• [Problem requirements]
What do the lines say, reproduced word for word, from the first of the entries below through the line bearing "klosis | lovodan"?

(Beginning of Task data)

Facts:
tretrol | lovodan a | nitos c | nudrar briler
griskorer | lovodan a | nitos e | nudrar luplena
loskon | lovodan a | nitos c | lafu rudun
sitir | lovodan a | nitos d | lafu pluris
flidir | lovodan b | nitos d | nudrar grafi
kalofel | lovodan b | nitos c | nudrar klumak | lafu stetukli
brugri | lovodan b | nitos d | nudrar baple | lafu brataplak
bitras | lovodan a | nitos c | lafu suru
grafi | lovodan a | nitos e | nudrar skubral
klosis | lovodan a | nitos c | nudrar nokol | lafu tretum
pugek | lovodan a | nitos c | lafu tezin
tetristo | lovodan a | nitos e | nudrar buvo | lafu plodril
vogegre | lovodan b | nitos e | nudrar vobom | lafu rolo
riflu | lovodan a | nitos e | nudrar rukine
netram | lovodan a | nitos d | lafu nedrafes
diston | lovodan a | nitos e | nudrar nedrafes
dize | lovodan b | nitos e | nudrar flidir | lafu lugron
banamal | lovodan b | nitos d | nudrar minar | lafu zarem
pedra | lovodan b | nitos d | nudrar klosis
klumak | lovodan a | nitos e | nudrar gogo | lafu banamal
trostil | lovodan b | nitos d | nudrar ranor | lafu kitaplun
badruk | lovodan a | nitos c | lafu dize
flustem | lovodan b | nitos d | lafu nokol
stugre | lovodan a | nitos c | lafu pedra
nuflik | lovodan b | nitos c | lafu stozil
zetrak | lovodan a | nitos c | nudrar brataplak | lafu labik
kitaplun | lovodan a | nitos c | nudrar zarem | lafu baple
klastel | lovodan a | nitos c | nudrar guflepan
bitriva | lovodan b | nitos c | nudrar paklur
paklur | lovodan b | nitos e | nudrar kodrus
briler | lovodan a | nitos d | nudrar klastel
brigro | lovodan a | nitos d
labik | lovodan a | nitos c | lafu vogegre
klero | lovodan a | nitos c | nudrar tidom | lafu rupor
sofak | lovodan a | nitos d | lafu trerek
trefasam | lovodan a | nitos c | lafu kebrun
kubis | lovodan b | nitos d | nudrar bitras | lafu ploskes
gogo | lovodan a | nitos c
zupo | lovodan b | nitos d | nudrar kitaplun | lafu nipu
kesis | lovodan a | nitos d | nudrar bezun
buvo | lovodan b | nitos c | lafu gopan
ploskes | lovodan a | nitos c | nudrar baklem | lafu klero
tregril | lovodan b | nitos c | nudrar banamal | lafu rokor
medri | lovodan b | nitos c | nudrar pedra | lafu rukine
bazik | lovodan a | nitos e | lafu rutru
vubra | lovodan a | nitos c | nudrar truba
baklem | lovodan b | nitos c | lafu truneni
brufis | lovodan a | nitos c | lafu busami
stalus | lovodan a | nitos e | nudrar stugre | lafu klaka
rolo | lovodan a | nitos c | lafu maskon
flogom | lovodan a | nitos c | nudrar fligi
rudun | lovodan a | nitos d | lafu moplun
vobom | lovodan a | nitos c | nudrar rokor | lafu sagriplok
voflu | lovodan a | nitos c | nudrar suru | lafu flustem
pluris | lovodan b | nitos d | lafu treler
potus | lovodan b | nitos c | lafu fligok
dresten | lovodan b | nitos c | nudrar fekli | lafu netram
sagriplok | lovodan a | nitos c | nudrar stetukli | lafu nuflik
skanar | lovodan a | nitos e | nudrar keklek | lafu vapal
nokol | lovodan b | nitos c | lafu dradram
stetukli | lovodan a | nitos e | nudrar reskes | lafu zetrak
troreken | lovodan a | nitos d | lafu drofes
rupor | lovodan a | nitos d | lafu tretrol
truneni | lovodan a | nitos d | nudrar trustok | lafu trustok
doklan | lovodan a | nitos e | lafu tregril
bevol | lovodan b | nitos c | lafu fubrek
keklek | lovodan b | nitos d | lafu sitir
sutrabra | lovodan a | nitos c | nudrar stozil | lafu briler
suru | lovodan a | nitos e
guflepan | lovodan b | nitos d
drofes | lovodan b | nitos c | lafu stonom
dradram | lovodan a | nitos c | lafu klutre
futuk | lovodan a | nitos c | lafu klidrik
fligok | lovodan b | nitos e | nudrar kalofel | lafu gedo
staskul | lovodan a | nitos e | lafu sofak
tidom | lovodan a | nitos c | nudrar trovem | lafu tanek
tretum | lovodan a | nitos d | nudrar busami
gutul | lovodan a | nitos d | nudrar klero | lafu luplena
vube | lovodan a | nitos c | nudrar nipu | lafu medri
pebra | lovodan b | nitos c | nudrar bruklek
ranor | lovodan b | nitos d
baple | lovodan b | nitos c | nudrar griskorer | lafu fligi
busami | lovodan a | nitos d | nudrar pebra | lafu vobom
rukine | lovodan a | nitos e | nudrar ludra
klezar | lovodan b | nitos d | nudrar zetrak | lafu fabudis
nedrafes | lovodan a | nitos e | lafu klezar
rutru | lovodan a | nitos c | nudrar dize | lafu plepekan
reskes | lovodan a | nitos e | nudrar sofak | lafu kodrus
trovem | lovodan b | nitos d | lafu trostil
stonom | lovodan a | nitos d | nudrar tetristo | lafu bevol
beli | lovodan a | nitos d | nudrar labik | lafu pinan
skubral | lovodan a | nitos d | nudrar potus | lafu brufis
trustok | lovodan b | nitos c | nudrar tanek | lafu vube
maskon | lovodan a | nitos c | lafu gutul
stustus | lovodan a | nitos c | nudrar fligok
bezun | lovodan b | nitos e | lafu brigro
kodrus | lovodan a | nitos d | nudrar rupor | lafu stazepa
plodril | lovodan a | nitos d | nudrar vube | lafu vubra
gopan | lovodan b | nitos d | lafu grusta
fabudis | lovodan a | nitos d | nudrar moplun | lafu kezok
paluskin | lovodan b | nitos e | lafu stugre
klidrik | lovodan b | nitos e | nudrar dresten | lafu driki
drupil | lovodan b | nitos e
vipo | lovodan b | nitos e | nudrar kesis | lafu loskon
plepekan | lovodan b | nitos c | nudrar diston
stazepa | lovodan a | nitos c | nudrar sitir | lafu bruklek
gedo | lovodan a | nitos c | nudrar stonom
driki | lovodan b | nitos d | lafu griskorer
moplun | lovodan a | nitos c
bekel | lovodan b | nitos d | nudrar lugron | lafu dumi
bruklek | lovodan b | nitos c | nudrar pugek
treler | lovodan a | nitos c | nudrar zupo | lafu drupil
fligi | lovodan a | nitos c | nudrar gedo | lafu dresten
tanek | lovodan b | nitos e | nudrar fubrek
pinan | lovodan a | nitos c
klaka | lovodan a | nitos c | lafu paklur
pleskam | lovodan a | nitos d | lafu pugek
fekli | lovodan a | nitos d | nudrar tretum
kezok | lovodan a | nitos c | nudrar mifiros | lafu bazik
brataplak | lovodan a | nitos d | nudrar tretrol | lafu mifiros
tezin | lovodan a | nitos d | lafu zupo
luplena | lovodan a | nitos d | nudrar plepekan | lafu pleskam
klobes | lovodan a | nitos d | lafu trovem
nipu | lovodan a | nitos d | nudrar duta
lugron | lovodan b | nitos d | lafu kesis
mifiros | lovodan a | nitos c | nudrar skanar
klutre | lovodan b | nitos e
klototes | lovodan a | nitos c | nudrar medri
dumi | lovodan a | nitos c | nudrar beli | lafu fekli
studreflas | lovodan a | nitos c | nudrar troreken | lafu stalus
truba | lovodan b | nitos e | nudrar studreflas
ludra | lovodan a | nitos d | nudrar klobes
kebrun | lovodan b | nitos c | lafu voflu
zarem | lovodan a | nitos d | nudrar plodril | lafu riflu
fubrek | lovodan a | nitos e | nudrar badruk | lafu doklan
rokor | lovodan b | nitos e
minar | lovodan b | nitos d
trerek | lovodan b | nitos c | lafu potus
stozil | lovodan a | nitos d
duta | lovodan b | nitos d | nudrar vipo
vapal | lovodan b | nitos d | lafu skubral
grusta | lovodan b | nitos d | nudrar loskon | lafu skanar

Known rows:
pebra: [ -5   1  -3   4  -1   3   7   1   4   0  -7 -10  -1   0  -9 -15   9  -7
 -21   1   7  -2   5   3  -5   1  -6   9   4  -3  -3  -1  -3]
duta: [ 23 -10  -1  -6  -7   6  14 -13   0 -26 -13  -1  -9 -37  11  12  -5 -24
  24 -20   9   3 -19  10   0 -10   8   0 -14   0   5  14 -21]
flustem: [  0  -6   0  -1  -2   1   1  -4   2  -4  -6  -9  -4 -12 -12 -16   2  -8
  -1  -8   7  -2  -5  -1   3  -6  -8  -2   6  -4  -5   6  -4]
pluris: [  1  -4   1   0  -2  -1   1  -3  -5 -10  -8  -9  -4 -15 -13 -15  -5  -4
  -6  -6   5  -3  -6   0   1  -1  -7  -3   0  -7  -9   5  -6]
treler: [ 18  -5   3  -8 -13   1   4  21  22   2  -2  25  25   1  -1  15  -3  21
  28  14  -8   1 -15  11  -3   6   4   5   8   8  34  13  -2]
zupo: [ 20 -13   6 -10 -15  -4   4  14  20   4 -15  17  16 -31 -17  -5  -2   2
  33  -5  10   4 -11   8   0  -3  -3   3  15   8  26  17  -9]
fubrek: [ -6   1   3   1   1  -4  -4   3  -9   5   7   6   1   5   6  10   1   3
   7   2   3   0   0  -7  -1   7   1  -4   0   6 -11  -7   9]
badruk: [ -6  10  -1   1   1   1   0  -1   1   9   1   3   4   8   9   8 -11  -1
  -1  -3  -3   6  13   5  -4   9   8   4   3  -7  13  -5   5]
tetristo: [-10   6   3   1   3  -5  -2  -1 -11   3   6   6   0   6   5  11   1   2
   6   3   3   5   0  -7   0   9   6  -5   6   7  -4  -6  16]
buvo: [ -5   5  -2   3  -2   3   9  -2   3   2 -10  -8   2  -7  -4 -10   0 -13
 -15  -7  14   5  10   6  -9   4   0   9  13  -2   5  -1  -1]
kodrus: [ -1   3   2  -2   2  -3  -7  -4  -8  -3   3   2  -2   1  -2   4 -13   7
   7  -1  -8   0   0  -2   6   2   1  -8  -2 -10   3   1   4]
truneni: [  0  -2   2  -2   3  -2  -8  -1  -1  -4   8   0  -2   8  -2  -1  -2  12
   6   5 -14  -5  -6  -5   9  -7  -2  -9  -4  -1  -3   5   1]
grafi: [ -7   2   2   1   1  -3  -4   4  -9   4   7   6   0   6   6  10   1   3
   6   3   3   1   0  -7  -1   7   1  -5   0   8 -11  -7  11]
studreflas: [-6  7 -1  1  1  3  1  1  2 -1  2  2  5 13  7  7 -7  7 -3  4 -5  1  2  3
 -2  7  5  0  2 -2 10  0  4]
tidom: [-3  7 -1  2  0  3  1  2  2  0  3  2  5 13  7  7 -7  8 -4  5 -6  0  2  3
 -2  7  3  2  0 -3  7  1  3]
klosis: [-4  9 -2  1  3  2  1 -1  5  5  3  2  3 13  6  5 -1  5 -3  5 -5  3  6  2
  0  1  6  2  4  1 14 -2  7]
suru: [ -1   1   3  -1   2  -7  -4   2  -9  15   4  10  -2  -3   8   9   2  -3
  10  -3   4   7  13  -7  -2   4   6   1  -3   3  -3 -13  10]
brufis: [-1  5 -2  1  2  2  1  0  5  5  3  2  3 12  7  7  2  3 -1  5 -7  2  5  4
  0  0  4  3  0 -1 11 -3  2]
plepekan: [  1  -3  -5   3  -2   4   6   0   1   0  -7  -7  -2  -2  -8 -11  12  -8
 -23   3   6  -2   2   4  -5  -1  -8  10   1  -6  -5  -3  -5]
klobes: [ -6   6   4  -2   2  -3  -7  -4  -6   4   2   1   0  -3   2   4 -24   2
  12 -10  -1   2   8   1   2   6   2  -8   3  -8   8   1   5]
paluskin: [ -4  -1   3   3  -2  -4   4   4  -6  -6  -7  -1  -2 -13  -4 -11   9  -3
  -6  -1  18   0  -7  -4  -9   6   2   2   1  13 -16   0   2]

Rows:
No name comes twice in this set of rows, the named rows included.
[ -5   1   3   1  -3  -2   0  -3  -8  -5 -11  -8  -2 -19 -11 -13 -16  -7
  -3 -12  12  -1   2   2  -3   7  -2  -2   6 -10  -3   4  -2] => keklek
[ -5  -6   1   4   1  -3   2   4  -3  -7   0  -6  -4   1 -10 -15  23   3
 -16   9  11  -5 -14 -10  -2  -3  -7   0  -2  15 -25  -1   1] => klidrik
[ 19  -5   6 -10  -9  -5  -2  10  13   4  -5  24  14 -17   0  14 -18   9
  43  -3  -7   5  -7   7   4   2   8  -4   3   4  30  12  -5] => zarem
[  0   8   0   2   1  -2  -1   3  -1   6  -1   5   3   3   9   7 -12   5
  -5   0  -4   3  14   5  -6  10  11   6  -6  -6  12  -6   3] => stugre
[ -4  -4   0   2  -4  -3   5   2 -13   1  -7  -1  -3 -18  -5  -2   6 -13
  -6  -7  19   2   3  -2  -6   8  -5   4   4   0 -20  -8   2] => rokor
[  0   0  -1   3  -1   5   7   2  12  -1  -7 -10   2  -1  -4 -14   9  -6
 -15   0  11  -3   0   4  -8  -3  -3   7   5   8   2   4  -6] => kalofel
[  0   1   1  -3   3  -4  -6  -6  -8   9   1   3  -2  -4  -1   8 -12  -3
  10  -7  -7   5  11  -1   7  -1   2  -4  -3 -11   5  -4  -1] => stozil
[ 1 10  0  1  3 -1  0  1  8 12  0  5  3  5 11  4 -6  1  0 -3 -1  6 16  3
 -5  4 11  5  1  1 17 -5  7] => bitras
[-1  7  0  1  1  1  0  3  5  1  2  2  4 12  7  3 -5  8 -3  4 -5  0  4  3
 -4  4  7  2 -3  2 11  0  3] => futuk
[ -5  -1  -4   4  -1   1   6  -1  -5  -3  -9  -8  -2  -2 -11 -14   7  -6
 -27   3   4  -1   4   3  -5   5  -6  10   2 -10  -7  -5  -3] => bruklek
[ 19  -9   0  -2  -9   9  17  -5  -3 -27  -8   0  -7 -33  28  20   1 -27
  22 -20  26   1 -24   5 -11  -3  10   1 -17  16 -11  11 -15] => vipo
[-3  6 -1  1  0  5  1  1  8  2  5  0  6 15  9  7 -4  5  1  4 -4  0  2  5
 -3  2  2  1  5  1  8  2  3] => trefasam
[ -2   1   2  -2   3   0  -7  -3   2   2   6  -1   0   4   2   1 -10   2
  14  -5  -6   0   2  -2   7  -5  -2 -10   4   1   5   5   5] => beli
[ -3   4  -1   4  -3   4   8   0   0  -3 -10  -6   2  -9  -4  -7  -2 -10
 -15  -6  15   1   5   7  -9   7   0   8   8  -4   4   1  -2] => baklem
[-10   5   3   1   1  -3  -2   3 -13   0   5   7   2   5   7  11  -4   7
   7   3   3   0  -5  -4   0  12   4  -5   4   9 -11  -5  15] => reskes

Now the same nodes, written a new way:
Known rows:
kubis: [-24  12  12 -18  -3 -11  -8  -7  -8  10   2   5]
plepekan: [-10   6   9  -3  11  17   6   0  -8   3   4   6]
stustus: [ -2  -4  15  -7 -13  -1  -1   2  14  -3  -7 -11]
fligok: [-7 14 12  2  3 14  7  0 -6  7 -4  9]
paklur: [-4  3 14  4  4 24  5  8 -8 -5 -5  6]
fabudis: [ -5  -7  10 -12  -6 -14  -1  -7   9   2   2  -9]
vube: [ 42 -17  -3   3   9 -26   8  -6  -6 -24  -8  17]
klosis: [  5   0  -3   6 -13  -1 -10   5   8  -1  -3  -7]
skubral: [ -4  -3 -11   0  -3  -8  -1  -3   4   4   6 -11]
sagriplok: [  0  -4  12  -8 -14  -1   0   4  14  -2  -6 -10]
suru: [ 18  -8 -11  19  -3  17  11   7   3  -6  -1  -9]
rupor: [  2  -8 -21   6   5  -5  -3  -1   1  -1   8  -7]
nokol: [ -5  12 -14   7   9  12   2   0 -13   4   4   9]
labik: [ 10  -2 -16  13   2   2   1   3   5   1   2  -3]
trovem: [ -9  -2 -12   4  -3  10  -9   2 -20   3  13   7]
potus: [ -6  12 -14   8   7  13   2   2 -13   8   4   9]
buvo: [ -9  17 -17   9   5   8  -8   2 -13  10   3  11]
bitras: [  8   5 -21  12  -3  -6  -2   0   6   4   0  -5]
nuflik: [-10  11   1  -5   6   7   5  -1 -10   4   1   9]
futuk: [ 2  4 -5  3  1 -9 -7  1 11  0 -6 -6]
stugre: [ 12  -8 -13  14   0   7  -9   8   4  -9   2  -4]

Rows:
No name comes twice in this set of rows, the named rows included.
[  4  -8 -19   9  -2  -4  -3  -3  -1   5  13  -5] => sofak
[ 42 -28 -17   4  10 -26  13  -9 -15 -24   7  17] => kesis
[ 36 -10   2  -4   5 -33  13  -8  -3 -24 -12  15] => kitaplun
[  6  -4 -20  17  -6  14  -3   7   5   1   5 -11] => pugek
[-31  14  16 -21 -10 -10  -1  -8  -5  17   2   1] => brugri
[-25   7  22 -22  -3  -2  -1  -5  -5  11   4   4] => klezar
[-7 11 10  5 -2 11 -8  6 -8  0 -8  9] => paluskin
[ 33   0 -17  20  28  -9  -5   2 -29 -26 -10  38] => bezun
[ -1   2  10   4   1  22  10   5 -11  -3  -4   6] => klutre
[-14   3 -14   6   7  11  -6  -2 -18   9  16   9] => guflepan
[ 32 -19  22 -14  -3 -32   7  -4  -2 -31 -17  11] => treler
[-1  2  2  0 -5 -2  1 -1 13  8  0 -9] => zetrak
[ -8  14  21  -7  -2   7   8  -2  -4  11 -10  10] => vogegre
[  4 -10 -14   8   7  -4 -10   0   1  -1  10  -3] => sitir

(End of Task data)

• [Exercise result]
Facts:
tretrol | lovodan a | nitos c | nudrar briler
griskorer | lovodan a | nitos e | nudrar luplena
loskon | lovodan a | nitos c | lafu rudun
sitir | lovodan a | nitos d | lafu pluris
flidir | lovodan b | nitos d | nudrar grafi
kalofel | lovodan b | nitos c | nudrar klumak | lafu stetukli
brugri | lovodan b | nitos d | nudrar baple | lafu brataplak
bitras | lovodan a | nitos c | lafu suru
grafi | lovodan a | nitos e | nudrar skubral
klosis | lovodan a | nitos c | nudrar nokol | lafu tretum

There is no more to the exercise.